INSTRUCTIONS FOR THE TASK
Look below for the line holding "mask holds one" and the line holding "A unit's drop". Transcribe exactly those lines and all lines between them, nothing more.
####################
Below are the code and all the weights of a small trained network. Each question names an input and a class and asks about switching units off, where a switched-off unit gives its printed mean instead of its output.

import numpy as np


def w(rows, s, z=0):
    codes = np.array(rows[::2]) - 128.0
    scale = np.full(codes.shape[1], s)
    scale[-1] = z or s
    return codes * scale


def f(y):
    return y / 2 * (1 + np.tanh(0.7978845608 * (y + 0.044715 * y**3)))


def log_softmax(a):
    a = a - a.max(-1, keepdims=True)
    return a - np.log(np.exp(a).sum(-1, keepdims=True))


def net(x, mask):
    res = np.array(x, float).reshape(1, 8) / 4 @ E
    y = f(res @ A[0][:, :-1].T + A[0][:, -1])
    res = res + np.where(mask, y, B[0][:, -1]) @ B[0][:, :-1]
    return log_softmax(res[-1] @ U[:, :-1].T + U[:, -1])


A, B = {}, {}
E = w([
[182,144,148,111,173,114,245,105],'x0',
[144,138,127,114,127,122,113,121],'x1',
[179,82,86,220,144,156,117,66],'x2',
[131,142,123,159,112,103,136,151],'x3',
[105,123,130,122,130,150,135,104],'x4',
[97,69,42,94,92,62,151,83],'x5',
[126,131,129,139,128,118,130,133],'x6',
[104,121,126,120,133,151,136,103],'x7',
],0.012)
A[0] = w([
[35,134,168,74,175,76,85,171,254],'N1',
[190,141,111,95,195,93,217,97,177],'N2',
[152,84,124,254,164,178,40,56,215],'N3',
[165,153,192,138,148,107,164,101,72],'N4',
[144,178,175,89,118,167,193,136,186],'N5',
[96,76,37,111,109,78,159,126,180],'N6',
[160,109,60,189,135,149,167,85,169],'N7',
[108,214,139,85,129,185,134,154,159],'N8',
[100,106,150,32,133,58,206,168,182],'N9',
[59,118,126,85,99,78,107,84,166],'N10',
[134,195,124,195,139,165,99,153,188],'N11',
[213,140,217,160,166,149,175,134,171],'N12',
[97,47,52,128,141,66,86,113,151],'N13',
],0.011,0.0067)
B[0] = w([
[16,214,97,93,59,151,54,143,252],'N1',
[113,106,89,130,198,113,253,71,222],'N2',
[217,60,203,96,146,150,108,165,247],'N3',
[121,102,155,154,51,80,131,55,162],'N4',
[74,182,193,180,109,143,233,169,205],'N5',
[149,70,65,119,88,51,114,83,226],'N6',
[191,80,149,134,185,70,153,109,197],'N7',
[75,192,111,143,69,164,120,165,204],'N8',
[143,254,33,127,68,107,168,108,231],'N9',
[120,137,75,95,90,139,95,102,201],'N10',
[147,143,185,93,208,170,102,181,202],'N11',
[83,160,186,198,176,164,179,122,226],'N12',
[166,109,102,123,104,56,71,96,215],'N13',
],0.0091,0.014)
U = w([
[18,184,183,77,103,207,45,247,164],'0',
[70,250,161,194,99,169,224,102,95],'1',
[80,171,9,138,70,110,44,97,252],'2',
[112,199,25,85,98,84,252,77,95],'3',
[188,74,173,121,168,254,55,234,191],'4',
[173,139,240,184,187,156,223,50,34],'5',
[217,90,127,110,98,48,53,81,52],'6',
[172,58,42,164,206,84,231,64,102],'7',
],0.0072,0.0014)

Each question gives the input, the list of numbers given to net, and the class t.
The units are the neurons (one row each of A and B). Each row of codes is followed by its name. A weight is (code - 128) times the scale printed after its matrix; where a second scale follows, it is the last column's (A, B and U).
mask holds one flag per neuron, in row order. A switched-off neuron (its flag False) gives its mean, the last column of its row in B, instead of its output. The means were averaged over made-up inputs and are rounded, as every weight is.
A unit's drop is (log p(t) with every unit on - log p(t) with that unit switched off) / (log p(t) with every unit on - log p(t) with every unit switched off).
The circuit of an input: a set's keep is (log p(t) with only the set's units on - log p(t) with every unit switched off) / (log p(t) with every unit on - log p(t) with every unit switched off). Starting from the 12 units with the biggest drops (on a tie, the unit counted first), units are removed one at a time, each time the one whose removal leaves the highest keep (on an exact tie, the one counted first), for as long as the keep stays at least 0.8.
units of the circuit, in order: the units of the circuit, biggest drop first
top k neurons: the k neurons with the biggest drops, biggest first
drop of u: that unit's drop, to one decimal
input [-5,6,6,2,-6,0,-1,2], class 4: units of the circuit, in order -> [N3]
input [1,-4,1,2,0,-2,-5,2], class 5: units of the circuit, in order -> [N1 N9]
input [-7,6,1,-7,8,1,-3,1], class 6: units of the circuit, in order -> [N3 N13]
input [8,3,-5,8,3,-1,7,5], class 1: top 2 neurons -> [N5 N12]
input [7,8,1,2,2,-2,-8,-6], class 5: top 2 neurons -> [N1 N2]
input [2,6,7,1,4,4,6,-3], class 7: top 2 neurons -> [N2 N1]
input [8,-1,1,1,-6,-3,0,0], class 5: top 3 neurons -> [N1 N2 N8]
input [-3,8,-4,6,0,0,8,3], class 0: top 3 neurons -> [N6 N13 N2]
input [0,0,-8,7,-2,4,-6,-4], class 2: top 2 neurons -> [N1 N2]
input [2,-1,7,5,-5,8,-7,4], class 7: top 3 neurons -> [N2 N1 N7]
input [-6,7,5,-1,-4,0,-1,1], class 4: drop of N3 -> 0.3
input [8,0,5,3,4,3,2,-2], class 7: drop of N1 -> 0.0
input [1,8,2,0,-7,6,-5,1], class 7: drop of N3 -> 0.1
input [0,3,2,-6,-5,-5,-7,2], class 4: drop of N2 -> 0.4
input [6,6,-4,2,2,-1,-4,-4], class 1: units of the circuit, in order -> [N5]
####################
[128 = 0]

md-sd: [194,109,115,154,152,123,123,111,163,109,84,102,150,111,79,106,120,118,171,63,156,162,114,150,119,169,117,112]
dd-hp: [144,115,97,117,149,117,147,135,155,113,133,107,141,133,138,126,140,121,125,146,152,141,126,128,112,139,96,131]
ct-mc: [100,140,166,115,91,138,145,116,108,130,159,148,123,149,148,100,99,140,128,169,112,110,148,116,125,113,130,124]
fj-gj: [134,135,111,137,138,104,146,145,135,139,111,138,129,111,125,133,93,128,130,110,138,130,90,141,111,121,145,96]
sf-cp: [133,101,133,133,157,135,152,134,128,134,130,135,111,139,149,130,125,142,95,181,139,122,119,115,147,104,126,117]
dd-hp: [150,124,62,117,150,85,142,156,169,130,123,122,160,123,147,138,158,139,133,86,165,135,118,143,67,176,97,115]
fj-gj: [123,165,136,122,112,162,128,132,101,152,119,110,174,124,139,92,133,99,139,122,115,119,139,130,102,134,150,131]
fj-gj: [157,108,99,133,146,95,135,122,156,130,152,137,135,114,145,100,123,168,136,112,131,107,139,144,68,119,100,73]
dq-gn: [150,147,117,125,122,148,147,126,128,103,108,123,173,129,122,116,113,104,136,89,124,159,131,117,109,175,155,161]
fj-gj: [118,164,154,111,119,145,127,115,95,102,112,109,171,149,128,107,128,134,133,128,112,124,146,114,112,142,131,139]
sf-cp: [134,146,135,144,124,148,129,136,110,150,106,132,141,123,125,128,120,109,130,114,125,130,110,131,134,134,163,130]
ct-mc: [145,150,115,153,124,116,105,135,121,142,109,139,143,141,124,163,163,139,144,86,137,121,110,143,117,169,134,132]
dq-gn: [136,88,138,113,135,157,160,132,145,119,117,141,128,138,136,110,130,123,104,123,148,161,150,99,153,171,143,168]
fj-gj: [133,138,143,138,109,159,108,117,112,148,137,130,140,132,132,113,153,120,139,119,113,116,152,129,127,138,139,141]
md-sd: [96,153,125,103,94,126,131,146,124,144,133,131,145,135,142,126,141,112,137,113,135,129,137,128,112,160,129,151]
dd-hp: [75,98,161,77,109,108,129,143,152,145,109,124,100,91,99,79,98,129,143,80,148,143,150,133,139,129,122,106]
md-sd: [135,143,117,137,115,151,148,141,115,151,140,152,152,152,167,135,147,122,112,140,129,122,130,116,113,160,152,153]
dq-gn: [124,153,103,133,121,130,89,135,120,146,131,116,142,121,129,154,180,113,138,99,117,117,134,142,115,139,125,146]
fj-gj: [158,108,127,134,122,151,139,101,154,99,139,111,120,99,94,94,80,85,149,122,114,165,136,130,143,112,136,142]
####################
RESULT OF THE EXERCISE
mask holds one flag per neuron, in row order. A switched-off neuron (its flag False) gives its mean, the last column of its row in B, instead of its output. The means were averaged over made-up inputs and are rounded, as every weight is.
A unit's drop is (log p(t) with every unit on - log p(t) with that unit switched off) / (log p(t) with every unit on - log p(t) with every unit switched off).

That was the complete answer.